● WORK ORDER
Begin at the first line of the records below and, please, give each line again exactly until the line with "128 129 137 126 127 131 120 131 121 136]" is included.

(Dataset excerpts)
● ● ●

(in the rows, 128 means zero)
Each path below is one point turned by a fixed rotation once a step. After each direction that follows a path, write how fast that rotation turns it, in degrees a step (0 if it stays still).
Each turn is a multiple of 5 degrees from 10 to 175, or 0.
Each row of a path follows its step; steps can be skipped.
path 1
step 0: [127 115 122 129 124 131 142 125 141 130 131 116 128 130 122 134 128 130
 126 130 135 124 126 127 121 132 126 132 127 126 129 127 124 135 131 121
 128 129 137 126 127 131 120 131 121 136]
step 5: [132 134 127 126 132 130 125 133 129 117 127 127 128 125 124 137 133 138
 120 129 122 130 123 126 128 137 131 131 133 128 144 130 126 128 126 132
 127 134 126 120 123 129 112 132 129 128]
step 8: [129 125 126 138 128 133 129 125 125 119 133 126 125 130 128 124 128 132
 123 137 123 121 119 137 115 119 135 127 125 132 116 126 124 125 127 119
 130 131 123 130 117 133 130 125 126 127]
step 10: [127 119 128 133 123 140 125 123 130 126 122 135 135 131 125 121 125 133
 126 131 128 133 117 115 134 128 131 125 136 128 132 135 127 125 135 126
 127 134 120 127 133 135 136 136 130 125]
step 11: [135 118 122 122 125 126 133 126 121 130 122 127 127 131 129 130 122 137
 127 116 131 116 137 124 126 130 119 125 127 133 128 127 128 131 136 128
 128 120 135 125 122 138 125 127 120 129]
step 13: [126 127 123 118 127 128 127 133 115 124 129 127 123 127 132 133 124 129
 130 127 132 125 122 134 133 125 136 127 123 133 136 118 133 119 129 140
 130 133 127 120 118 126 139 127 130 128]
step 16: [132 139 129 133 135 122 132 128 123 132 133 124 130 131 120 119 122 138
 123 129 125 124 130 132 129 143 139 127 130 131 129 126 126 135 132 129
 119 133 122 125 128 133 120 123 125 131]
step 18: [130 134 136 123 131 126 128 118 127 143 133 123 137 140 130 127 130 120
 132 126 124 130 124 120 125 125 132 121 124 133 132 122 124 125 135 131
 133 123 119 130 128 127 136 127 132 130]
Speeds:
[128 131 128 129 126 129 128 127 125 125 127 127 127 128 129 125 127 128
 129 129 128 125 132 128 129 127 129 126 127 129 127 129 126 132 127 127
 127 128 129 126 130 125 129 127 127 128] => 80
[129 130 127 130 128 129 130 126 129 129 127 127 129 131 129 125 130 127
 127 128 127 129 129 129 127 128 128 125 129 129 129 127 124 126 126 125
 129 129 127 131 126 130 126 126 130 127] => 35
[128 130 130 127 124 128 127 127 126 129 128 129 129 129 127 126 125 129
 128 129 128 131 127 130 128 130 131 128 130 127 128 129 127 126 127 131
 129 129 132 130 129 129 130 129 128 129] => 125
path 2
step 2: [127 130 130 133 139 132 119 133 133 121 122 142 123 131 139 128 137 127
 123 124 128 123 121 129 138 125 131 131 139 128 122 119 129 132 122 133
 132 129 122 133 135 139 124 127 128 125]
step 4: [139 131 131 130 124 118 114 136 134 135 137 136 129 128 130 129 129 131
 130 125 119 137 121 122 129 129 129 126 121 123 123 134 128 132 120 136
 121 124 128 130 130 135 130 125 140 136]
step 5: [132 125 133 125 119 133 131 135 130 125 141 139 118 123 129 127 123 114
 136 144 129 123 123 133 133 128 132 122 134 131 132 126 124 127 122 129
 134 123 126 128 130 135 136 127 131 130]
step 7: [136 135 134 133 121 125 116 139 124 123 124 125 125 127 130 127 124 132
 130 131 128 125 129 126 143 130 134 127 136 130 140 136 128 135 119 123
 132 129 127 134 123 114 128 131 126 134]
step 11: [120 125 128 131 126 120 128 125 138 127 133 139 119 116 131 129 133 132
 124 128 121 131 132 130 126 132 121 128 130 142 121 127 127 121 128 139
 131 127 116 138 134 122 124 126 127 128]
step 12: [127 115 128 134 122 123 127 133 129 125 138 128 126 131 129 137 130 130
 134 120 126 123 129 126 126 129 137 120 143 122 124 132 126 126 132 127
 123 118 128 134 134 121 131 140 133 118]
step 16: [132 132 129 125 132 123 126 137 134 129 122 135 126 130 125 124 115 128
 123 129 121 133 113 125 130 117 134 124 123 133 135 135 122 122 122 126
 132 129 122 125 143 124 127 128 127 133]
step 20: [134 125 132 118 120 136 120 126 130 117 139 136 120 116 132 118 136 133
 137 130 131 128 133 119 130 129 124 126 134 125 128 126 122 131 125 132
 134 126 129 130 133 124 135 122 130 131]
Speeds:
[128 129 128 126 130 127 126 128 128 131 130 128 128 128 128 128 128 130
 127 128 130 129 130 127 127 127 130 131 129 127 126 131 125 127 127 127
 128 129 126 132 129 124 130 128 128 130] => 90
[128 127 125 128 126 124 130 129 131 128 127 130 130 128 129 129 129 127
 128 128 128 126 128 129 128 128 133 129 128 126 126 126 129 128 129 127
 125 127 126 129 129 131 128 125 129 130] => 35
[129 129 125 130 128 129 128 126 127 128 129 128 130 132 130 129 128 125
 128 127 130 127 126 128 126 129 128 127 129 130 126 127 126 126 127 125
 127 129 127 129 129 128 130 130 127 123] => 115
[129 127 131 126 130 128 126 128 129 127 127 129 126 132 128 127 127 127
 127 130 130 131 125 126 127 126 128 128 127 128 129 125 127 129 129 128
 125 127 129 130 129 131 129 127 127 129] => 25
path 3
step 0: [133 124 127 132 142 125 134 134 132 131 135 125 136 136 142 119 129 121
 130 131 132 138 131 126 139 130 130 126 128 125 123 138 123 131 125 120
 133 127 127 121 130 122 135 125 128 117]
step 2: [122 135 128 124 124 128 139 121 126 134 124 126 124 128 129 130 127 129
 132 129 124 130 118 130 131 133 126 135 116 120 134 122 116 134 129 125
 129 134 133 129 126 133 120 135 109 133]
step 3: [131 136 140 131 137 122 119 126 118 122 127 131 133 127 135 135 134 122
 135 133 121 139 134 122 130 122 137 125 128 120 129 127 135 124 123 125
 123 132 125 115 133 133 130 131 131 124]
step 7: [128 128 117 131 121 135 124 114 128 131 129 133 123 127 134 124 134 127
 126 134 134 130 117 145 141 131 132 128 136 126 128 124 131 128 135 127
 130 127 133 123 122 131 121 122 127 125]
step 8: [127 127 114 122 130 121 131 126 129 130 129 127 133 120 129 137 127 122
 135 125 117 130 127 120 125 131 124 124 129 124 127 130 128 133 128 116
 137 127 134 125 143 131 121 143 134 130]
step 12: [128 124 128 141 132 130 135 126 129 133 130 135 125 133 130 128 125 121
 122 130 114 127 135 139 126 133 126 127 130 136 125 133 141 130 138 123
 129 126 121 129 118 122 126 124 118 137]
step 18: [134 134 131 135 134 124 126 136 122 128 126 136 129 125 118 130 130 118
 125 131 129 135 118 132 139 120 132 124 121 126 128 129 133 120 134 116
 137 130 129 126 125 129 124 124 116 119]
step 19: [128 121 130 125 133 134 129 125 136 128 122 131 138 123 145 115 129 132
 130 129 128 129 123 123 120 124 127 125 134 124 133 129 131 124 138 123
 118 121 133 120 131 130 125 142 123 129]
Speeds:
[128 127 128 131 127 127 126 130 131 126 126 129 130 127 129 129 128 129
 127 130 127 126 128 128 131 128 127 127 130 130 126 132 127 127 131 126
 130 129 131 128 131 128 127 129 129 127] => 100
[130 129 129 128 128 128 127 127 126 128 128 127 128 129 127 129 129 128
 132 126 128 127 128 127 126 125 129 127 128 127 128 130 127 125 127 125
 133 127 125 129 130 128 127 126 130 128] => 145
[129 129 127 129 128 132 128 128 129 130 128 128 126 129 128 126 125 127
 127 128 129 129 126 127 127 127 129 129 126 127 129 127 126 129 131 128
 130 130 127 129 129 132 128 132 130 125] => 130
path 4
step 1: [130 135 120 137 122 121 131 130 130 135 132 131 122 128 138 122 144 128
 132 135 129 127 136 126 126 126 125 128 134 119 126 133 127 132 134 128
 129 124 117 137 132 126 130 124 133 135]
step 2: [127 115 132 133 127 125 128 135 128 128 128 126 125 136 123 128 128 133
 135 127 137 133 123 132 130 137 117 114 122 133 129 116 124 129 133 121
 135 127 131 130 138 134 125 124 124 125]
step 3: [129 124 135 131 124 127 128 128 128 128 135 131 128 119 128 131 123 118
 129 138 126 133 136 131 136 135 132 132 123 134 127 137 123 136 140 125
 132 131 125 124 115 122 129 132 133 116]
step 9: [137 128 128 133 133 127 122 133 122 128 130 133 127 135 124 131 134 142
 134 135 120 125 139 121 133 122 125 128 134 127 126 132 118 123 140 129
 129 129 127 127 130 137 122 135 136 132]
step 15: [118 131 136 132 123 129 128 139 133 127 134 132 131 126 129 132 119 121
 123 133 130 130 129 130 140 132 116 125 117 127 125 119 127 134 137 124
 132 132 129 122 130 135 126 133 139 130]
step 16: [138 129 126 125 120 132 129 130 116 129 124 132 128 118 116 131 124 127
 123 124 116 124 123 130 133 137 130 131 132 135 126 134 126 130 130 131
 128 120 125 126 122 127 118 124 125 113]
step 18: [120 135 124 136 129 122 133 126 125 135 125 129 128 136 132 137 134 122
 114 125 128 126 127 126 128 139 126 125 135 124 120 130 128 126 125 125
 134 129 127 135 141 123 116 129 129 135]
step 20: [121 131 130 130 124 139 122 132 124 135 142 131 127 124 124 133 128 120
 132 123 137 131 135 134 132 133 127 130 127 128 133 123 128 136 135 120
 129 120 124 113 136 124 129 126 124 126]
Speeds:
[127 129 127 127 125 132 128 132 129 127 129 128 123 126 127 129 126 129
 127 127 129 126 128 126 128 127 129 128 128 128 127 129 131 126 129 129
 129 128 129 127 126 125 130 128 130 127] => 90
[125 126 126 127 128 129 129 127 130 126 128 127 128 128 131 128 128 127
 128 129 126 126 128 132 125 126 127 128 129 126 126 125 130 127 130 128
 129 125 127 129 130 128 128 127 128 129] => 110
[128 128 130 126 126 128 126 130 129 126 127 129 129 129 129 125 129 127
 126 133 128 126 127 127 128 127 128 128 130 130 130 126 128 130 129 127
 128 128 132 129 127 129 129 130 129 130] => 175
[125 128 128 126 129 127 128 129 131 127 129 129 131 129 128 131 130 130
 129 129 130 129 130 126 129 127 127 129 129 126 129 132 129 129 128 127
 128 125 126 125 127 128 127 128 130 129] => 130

● ● ●

● EXERCISE SOLUTION
(in the rows, 128 means zero)
Each path below is one point turned by a fixed rotation once a step. After each direction that follows a path, write how fast that rotation turns it, in degrees a step (0 if it stays still).
Each turn is a multiple of 5 degrees from 10 to 175, or 0.
Each row of a path follows its step; steps can be skipped.
path 1
step 0: [127 115 122 129 124 131 142 125 141 130 131 116 128 130 122 134 128 130
 126 130 135 124 126 127 121 132 126 132 127 126 129 127 124 135 131 121
 128 129 137 126 127 131 120 131 121 136]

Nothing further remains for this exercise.